Input data below:
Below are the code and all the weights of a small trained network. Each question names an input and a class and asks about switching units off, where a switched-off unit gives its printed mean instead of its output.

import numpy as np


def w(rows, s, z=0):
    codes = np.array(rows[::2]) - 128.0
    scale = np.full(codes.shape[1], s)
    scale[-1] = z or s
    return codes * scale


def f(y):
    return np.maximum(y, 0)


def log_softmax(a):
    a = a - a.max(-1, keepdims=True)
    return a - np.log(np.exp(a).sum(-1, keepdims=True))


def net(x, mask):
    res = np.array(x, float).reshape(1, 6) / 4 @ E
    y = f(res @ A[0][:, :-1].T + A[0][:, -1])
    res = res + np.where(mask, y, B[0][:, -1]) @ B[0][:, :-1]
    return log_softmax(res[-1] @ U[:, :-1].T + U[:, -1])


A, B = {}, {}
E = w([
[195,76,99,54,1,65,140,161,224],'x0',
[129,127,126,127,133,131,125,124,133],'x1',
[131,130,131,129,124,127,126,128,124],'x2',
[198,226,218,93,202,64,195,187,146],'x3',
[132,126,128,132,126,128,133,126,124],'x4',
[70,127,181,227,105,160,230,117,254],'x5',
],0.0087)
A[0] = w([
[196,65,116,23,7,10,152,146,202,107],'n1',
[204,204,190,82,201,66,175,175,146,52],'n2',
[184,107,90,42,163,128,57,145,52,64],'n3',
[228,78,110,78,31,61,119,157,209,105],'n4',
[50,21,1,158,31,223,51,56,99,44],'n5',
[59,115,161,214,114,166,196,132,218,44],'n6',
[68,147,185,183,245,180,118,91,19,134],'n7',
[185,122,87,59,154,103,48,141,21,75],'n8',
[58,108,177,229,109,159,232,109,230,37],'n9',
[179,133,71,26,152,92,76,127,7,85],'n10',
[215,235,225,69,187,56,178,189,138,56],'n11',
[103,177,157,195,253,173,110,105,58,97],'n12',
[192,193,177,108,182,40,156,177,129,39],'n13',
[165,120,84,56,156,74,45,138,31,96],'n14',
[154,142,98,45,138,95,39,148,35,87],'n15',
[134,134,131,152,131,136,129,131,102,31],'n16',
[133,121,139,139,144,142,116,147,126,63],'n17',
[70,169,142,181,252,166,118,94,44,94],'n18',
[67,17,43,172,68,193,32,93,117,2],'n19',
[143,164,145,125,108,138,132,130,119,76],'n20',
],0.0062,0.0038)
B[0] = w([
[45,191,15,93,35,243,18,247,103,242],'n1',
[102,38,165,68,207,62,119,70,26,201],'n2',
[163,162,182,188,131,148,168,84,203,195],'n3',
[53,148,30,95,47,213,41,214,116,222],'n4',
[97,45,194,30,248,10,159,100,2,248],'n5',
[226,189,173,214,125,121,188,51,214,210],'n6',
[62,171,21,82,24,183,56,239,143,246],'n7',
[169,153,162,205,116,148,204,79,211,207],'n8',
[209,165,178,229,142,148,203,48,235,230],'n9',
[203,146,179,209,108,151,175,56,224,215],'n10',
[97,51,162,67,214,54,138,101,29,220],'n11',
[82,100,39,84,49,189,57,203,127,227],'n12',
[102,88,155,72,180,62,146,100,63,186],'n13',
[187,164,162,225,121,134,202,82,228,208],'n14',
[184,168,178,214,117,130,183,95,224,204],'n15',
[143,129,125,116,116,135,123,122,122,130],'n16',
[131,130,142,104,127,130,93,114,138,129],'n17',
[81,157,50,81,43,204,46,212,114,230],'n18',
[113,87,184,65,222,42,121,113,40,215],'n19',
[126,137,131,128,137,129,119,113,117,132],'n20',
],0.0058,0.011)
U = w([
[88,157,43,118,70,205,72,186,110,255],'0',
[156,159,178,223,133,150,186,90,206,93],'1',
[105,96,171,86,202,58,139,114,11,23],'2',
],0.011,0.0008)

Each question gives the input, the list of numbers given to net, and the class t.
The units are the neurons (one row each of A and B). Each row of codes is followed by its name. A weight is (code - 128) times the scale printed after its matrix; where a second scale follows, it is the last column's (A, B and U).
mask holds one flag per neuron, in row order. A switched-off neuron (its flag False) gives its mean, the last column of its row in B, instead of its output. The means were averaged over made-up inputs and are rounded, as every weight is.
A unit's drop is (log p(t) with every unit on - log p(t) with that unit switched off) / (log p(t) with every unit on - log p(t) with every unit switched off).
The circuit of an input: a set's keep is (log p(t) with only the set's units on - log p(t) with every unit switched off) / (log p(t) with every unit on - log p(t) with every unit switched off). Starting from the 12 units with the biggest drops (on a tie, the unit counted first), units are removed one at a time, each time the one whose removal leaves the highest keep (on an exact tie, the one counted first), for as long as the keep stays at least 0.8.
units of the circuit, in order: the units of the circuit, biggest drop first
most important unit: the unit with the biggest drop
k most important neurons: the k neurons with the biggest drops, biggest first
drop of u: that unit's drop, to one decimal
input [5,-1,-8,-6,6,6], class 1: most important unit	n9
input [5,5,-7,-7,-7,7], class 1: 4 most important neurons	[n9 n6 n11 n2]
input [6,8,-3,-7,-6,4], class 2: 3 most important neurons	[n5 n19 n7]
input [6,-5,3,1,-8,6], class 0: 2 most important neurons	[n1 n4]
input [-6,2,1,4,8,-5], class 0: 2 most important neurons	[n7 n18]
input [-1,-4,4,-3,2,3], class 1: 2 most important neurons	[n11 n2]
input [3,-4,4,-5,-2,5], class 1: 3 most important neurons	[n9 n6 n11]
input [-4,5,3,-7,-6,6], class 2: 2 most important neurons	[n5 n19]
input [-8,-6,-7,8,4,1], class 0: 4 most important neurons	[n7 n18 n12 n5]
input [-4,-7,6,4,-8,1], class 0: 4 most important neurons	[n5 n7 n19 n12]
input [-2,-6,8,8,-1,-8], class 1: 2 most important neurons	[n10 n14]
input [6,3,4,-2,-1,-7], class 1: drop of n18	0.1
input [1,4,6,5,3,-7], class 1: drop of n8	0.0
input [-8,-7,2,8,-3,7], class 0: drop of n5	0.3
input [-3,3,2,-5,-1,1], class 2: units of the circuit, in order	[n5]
End of Input data.
Throughout the data above, copy all lines where the word "scale" is found.

    scale = np.full(codes.shape[1], s)
    scale[-1] = z or s
    return codes * scale
The units are the neurons (one row each of A and B). Each row of codes is followed by its name. A weight is (code - 128) times the scale printed after its matrix; where a second scale follows, it is the last column's (A, B and U).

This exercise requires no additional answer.